> _THE PROBLEM_
Line by line, transcribe the listing below without omission.

> _INFORMATION SHOWN_
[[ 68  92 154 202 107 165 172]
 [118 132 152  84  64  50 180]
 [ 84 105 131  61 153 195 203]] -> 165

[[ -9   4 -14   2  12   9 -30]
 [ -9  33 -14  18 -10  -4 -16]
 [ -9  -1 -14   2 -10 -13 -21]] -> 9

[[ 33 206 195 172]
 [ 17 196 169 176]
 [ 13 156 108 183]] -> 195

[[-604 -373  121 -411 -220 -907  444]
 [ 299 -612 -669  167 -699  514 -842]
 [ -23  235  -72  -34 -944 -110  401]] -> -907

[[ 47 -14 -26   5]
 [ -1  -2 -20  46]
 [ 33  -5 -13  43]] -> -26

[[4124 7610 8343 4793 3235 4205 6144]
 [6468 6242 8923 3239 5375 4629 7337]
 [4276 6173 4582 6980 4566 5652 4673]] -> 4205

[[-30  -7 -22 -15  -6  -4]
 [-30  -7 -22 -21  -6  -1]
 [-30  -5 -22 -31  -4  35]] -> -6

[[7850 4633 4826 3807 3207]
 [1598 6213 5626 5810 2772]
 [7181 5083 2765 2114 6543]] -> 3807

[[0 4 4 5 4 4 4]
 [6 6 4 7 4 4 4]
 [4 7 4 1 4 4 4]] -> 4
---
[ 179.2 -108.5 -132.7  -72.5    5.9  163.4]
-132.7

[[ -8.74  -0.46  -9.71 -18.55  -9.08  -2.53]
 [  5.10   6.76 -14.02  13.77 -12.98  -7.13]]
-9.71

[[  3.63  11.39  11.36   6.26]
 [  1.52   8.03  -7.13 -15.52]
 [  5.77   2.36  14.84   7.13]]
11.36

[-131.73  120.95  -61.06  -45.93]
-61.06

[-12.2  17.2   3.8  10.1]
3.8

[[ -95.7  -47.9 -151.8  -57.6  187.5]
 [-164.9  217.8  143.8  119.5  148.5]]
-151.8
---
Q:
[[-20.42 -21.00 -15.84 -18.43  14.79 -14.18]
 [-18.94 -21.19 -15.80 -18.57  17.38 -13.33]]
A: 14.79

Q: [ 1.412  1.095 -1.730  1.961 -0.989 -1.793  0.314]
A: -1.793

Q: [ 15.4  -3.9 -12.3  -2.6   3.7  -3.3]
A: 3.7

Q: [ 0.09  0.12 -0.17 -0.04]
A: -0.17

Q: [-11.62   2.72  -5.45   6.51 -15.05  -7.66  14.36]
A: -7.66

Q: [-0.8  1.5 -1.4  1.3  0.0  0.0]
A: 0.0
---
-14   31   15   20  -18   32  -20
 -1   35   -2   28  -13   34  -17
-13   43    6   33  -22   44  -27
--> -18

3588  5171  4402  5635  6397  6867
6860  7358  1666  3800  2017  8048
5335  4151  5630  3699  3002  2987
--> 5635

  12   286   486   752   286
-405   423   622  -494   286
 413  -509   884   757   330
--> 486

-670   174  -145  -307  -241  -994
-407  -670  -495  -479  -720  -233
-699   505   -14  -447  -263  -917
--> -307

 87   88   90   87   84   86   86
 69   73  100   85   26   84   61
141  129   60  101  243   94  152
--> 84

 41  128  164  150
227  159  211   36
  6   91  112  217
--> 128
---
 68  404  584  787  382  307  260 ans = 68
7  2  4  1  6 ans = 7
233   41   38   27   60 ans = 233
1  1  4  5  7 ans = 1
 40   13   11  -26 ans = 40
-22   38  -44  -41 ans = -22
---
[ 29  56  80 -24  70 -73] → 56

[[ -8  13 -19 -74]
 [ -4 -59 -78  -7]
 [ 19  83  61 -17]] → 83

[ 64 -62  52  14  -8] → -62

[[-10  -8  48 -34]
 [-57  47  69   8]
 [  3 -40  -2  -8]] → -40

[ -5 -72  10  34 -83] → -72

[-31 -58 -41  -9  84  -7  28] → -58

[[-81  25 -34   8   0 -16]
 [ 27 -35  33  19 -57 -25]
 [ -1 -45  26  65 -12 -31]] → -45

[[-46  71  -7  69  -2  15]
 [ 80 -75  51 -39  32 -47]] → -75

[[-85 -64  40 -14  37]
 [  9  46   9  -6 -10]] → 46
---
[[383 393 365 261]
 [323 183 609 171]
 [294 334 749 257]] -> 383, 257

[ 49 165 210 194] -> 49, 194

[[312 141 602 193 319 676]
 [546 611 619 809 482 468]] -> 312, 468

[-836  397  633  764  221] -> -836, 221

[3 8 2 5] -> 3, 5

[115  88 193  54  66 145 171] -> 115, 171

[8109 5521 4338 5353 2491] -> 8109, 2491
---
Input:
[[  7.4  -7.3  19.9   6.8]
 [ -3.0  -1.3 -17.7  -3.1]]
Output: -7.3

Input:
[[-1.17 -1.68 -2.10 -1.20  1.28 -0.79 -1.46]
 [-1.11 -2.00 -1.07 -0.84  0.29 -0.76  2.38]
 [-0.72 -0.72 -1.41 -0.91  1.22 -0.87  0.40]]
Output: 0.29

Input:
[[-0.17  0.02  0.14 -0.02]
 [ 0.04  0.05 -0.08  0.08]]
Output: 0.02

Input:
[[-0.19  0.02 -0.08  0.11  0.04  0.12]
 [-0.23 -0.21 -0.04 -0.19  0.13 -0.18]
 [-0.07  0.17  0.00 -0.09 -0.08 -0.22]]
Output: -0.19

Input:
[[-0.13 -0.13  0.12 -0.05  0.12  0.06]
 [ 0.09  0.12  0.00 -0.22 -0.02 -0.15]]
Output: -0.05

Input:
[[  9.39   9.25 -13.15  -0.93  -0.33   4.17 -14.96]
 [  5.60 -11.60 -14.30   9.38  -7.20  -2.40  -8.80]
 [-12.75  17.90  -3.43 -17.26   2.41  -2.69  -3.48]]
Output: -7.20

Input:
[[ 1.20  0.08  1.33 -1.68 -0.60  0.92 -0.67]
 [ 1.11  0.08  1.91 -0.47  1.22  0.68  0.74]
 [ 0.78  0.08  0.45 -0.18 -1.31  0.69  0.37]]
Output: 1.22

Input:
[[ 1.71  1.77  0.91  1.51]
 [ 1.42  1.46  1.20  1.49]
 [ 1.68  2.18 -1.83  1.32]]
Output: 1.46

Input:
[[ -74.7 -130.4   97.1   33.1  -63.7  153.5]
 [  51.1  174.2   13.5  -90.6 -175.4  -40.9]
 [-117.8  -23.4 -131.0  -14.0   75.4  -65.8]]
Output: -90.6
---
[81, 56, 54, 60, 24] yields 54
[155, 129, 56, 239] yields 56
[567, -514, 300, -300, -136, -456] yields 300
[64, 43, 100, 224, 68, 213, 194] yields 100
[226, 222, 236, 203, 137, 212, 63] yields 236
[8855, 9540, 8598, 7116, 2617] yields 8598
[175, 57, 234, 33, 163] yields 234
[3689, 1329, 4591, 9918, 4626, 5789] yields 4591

> _REPLY TO THE TASK_
[[ 68  92 154 202 107 165 172]
 [118 132 152  84  64  50 180]
 [ 84 105 131  61 153 195 203]] -> 165

[[ -9   4 -14   2  12   9 -30]
 [ -9  33 -14  18 -10  -4 -16]
 [ -9  -1 -14   2 -10 -13 -21]] -> 9

[[ 33 206 195 172]
 [ 17 196 169 176]
 [ 13 156 108 183]] -> 195

[[-604 -373  121 -411 -220 -907  444]
 [ 299 -612 -669  167 -699  514 -842]
 [ -23  235  -72  -34 -944 -110  401]] -> -907

[[ 47 -14 -26   5]
 [ -1  -2 -20  46]
 [ 33  -5 -13  43]] -> -26

[[4124 7610 8343 4793 3235 4205 6144]
 [6468 6242 8923 3239 5375 4629 7337]
 [4276 6173 4582 6980 4566 5652 4673]] -> 4205

[[-30  -7 -22 -15  -6  -4]
 [-30  -7 -22 -21  -6  -1]
 [-30  -5 -22 -31  -4  35]] -> -6

[[7850 4633 4826 3807 3207]
 [1598 6213 5626 5810 2772]
 [7181 5083 2765 2114 6543]] -> 3807

[[0 4 4 5 4 4 4]
 [6 6 4 7 4 4 4]
 [4 7 4 1 4 4 4]] -> 4
---
[ 179.2 -108.5 -132.7  -72.5    5.9  163.4]
-132.7

[[ -8.74  -0.46  -9.71 -18.55  -9.08  -2.53]
 [  5.10   6.76 -14.02  13.77 -12.98  -7.13]]
-9.71

[[  3.63  11.39  11.36   6.26]
 [  1.52   8.03  -7.13 -15.52]
 [  5.77   2.36  14.84   7.13]]
11.36

[-131.73  120.95  -61.06  -45.93]
-61.06

[-12.2  17.2   3.8  10.1]
3.8

[[ -95.7  -47.9 -151.8  -57.6  187.5]
 [-164.9  217.8  143.8  119.5  148.5]]
-151.8
---
Q:
[[-20.42 -21.00 -15.84 -18.43  14.79 -14.18]
 [-18.94 -21.19 -15.80 -18.57  17.38 -13.33]]
A: 14.79

Q: [ 1.412  1.095 -1.730  1.961 -0.989 -1.793  0.314]
A: -1.793

Q: [ 15.4  -3.9 -12.3  -2.6   3.7  -3.3]
A: 3.7

Q: [ 0.09  0.12 -0.17 -0.04]
A: -0.17

Q: [-11.62   2.72  -5.45   6.51 -15.05  -7.66  14.36]
A: -7.66

Q: [-0.8  1.5 -1.4  1.3  0.0  0.0]
A: 0.0
---
-14   31   15   20  -18   32  -20
 -1   35   -2   28  -13   34  -17
-13   43    6   33  -22   44  -27
--> -18

3588  5171  4402  5635  6397  6867
6860  7358  1666  3800  2017  8048
5335  4151  5630  3699  3002  2987
--> 5635

  12   286   486   752   286
-405   423   622  -494   286
 413  -509   884   757   330
--> 486

-670   174  -145  -307  -241  -994
-407  -670  -495  -479  -720  -233
-699   505   -14  -447  -263  -917
--> -307

 87   88   90   87   84   86   86
 69   73  100   85   26   84   61
141  129   60  101  243   94  152
--> 84

 41  128  164  150
227  159  211   36
  6   91  112  217
--> 128
---
 68  404  584  787  382  307  260 ans = 68
7  2  4  1  6 ans = 7
233   41   38   27   60 ans = 233
1  1  4  5  7 ans = 1
 40   13   11  -26 ans = 40
-22   38  -44  -41 ans = -22
---
[ 29  56  80 -24  70 -73] → 56

[[ -8  13 -19 -74]
 [ -4 -59 -78  -7]
 [ 19  83  61 -17]] → 83

[ 64 -62  52  14  -8] → -62

[[-10  -8  48 -34]
 [-57  47  69   8]
 [  3 -40  -2  -8]] → -40

[ -5 -72  10  34 -83] → -72

[-31 -58 -41  -9  84  -7  28] → -58

[[-81  25 -34   8   0 -16]
 [ 27 -35  33  19 -57 -25]
 [ -1 -45  26  65 -12 -31]] → -45

[[-46  71  -7  69  -2  15]
 [ 80 -75  51 -39  32 -47]] → -75

[[-85 -64  40 -14  37]
 [  9  46   9  -6 -10]] → 46
---
[[383 393 365 261]
 [323 183 609 171]
 [294 334 749 257]] -> 383, 257

[ 49 165 210 194] -> 49, 194

[[312 141 602 193 319 676]
 [546 611 619 809 482 468]] -> 312, 468

[-836  397  633  764  221] -> -836, 221

[3 8 2 5] -> 3, 5

[115  88 193  54  66 145 171] -> 115, 171

[8109 5521 4338 5353 2491] -> 8109, 2491
---
Input:
[[  7.4  -7.3  19.9   6.8]
 [ -3.0  -1.3 -17.7  -3.1]]
Output: -7.3

Input:
[[-1.17 -1.68 -2.10 -1.20  1.28 -0.79 -1.46]
 [-1.11 -2.00 -1.07 -0.84  0.29 -0.76  2.38]
 [-0.72 -0.72 -1.41 -0.91  1.22 -0.87  0.40]]
Output: 0.29

Input:
[[-0.17  0.02  0.14 -0.02]
 [ 0.04  0.05 -0.08  0.08]]
Output: 0.02

Input:
[[-0.19  0.02 -0.08  0.11  0.04  0.12]
 [-0.23 -0.21 -0.04 -0.19  0.13 -0.18]
 [-0.07  0.17  0.00 -0.09 -0.08 -0.22]]
Output: -0.19

Input:
[[-0.13 -0.13  0.12 -0.05  0.12  0.06]
 [ 0.09  0.12  0.00 -0.22 -0.02 -0.15]]
Output: -0.05

Input:
[[  9.39   9.25 -13.15  -0.93  -0.33   4.17 -14.96]
 [  5.60 -11.60 -14.30   9.38  -7.20  -2.40  -8.80]
 [-12.75  17.90  -3.43 -17.26   2.41  -2.69  -3.48]]
Output: -7.20

Input:
[[ 1.20  0.08  1.33 -1.68 -0.60  0.92 -0.67]
 [ 1.11  0.08  1.91 -0.47  1.22  0.68  0.74]
 [ 0.78  0.08  0.45 -0.18 -1.31  0.69  0.37]]
Output: 1.22

Input:
[[ 1.71  1.77  0.91  1.51]
 [ 1.42  1.46  1.20  1.49]
 [ 1.68  2.18 -1.83  1.32]]
Output: 1.46

Input:
[[ -74.7 -130.4   97.1   33.1  -63.7  153.5]
 [  51.1  174.2   13.5  -90.6 -175.4  -40.9]
 [-117.8  -23.4 -131.0  -14.0   75.4  -65.8]]
Output: -90.6
---
[81, 56, 54, 60, 24] yields 54
[155, 129, 56, 239] yields 56
[567, -514, 300, -300, -136, -456] yields 300
[64, 43, 100, 224, 68, 213, 194] yields 100
[226, 222, 236, 203, 137, 212, 63] yields 236
[8855, 9540, 8598, 7116, 2617] yields 8598
[175, 57, 234, 33, 163] yields 234
[3689, 1329, 4591, 9918, 4626, 5789] yields 4591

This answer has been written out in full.